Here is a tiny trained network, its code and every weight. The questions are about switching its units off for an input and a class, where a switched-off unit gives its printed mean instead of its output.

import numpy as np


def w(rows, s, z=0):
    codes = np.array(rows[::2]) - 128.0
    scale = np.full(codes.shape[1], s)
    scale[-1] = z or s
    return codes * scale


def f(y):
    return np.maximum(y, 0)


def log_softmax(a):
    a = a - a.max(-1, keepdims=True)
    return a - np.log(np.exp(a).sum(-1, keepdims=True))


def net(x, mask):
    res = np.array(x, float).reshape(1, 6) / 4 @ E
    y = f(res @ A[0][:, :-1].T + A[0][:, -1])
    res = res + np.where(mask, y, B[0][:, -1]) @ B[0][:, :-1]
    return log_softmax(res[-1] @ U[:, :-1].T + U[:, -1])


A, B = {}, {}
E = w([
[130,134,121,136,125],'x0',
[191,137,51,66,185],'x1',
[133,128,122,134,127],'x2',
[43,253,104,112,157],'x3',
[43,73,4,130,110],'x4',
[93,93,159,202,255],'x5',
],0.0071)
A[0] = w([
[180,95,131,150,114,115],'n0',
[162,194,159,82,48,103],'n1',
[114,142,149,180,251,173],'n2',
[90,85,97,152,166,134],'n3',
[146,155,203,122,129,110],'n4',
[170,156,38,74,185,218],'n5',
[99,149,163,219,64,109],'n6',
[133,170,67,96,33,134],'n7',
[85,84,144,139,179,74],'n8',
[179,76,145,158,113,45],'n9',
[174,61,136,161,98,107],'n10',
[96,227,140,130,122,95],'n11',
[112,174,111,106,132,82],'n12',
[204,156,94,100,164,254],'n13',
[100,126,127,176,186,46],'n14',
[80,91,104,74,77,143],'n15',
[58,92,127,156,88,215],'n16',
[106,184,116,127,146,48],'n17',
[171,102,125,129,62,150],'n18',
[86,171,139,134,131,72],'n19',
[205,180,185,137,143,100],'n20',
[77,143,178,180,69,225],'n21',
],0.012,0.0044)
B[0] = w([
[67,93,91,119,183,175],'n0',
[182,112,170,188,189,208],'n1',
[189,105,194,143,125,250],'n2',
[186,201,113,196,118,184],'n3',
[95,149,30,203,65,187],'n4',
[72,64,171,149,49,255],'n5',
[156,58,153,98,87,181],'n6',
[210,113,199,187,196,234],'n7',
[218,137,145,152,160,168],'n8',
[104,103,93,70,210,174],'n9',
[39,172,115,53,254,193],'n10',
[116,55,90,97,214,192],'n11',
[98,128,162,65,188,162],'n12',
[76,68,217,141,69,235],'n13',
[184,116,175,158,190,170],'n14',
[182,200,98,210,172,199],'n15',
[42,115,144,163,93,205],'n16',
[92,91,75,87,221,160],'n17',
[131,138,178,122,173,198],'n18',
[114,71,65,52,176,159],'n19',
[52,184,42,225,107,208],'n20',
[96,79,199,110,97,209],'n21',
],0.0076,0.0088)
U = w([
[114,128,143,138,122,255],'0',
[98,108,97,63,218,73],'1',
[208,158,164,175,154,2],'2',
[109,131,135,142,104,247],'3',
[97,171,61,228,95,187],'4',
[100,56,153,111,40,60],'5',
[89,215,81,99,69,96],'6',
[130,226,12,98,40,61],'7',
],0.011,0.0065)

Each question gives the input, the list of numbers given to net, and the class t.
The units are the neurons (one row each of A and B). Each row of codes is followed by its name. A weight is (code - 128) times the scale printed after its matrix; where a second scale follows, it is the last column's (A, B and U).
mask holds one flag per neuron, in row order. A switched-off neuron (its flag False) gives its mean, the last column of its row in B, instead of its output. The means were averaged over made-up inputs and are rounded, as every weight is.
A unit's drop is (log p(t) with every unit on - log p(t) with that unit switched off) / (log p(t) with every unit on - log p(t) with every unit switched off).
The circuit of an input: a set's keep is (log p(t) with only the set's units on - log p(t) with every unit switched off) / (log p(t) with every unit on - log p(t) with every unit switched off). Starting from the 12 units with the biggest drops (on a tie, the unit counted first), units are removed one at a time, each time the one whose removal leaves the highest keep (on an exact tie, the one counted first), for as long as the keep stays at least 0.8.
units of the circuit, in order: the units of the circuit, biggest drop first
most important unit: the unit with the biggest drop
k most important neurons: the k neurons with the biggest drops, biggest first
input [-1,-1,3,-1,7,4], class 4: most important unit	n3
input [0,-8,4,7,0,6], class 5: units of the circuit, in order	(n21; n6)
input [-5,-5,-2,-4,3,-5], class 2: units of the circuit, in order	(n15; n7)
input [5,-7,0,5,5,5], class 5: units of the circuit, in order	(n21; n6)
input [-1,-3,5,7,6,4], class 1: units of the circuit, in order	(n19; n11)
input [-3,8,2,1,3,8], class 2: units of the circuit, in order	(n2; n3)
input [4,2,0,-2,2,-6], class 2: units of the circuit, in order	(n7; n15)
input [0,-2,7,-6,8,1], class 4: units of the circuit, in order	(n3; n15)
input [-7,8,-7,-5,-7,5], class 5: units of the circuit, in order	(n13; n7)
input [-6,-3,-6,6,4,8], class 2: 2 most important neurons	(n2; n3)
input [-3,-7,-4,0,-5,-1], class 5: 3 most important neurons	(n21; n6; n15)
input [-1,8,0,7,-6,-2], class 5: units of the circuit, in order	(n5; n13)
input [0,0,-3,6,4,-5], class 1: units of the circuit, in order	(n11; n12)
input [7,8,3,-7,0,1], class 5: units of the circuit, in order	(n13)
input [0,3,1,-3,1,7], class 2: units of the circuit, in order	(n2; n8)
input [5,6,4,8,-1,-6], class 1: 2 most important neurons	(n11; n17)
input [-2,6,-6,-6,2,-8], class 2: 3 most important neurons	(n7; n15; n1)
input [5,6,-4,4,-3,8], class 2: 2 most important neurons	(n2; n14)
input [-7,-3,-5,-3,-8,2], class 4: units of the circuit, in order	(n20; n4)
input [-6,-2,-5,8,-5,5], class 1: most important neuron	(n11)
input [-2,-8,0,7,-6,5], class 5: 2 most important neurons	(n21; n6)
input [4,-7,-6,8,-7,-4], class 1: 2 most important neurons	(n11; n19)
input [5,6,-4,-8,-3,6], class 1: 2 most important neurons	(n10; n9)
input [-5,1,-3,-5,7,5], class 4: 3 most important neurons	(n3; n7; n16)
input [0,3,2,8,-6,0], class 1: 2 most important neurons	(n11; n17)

__Your task__:
A reply that repeats all the data exactly is required.

__Task answer__:
Here is a tiny trained network, its code and every weight. The questions are about switching its units off for an input and a class, where a switched-off unit gives its printed mean instead of its output.

import numpy as np


def w(rows, s, z=0):
    codes = np.array(rows[::2]) - 128.0
    scale = np.full(codes.shape[1], s)
    scale[-1] = z or s
    return codes * scale


def f(y):
    return np.maximum(y, 0)


def log_softmax(a):
    a = a - a.max(-1, keepdims=True)
    return a - np.log(np.exp(a).sum(-1, keepdims=True))


def net(x, mask):
    res = np.array(x, float).reshape(1, 6) / 4 @ E
    y = f(res @ A[0][:, :-1].T + A[0][:, -1])
    res = res + np.where(mask, y, B[0][:, -1]) @ B[0][:, :-1]
    return log_softmax(res[-1] @ U[:, :-1].T + U[:, -1])


A, B = {}, {}
E = w([
[130,134,121,136,125],'x0',
[191,137,51,66,185],'x1',
[133,128,122,134,127],'x2',
[43,253,104,112,157],'x3',
[43,73,4,130,110],'x4',
[93,93,159,202,255],'x5',
],0.0071)
A[0] = w([
[180,95,131,150,114,115],'n0',
[162,194,159,82,48,103],'n1',
[114,142,149,180,251,173],'n2',
[90,85,97,152,166,134],'n3',
[146,155,203,122,129,110],'n4',
[170,156,38,74,185,218],'n5',
[99,149,163,219,64,109],'n6',
[133,170,67,96,33,134],'n7',
[85,84,144,139,179,74],'n8',
[179,76,145,158,113,45],'n9',
[174,61,136,161,98,107],'n10',
[96,227,140,130,122,95],'n11',
[112,174,111,106,132,82],'n12',
[204,156,94,100,164,254],'n13',
[100,126,127,176,186,46],'n14',
[80,91,104,74,77,143],'n15',
[58,92,127,156,88,215],'n16',
[106,184,116,127,146,48],'n17',
[171,102,125,129,62,150],'n18',
[86,171,139,134,131,72],'n19',
[205,180,185,137,143,100],'n20',
[77,143,178,180,69,225],'n21',
],0.012,0.0044)
B[0] = w([
[67,93,91,119,183,175],'n0',
[182,112,170,188,189,208],'n1',
[189,105,194,143,125,250],'n2',
[186,201,113,196,118,184],'n3',
[95,149,30,203,65,187],'n4',
[72,64,171,149,49,255],'n5',
[156,58,153,98,87,181],'n6',
[210,113,199,187,196,234],'n7',
[218,137,145,152,160,168],'n8',
[104,103,93,70,210,174],'n9',
[39,172,115,53,254,193],'n10',
[116,55,90,97,214,192],'n11',
[98,128,162,65,188,162],'n12',
[76,68,217,141,69,235],'n13',
[184,116,175,158,190,170],'n14',
[182,200,98,210,172,199],'n15',
[42,115,144,163,93,205],'n16',
[92,91,75,87,221,160],'n17',
[131,138,178,122,173,198],'n18',
[114,71,65,52,176,159],'n19',
[52,184,42,225,107,208],'n20',
[96,79,199,110,97,209],'n21',
],0.0076,0.0088)
U = w([
[114,128,143,138,122,255],'0',
[98,108,97,63,218,73],'1',
[208,158,164,175,154,2],'2',
[109,131,135,142,104,247],'3',
[97,171,61,228,95,187],'4',
[100,56,153,111,40,60],'5',
[89,215,81,99,69,96],'6',
[130,226,12,98,40,61],'7',
],0.011,0.0065)

Each question gives the input, the list of numbers given to net, and the class t.
The units are the neurons (one row each of A and B). Each row of codes is followed by its name. A weight is (code - 128) times the scale printed after its matrix; where a second scale follows, it is the last column's (A, B and U).
mask holds one flag per neuron, in row order. A switched-off neuron (its flag False) gives its mean, the last column of its row in B, instead of its output. The means were averaged over made-up inputs and are rounded, as every weight is.
A unit's drop is (log p(t) with every unit on - log p(t) with that unit switched off) / (log p(t) with every unit on - log p(t) with every unit switched off).
The circuit of an input: a set's keep is (log p(t) with only the set's units on - log p(t) with every unit switched off) / (log p(t) with every unit on - log p(t) with every unit switched off). Starting from the 12 units with the biggest drops (on a tie, the unit counted first), units are removed one at a time, each time the one whose removal leaves the highest keep (on an exact tie, the one counted first), for as long as the keep stays at least 0.8.
units of the circuit, in order: the units of the circuit, biggest drop first
most important unit: the unit with the biggest drop
k most important neurons: the k neurons with the biggest drops, biggest first
input [-1,-1,3,-1,7,4], class 4: most important unit	n3
input [0,-8,4,7,0,6], class 5: units of the circuit, in order	(n21; n6)
input [-5,-5,-2,-4,3,-5], class 2: units of the circuit, in order	(n15; n7)
input [5,-7,0,5,5,5], class 5: units of the circuit, in order	(n21; n6)
input [-1,-3,5,7,6,4], class 1: units of the circuit, in order	(n19; n11)
input [-3,8,2,1,3,8], class 2: units of the circuit, in order	(n2; n3)
input [4,2,0,-2,2,-6], class 2: units of the circuit, in order	(n7; n15)
input [0,-2,7,-6,8,1], class 4: units of the circuit, in order	(n3; n15)
input [-7,8,-7,-5,-7,5], class 5: units of the circuit, in order	(n13; n7)
input [-6,-3,-6,6,4,8], class 2: 2 most important neurons	(n2; n3)
input [-3,-7,-4,0,-5,-1], class 5: 3 most important neurons	(n21; n6; n15)
input [-1,8,0,7,-6,-2], class 5: units of the circuit, in order	(n5; n13)
input [0,0,-3,6,4,-5], class 1: units of the circuit, in order	(n11; n12)
input [7,8,3,-7,0,1], class 5: units of the circuit, in order	(n13)
input [0,3,1,-3,1,7], class 2: units of the circuit, in order	(n2; n8)
input [5,6,4,8,-1,-6], class 1: 2 most important neurons	(n11; n17)
input [-2,6,-6,-6,2,-8], class 2: 3 most important neurons	(n7; n15; n1)
input [5,6,-4,4,-3,8], class 2: 2 most important neurons	(n2; n14)
input [-7,-3,-5,-3,-8,2], class 4: units of the circuit, in order	(n20; n4)
input [-6,-2,-5,8,-5,5], class 1: most important neuron	(n11)
input [-2,-8,0,7,-6,5], class 5: 2 most important neurons	(n21; n6)
input [4,-7,-6,8,-7,-4], class 1: 2 most important neurons	(n11; n19)
input [5,6,-4,-8,-3,6], class 1: 2 most important neurons	(n10; n9)
input [-5,1,-3,-5,7,5], class 4: 3 most important neurons	(n3; n7; n16)
input [0,3,2,8,-6,0], class 1: 2 most important neurons	(n11; n17)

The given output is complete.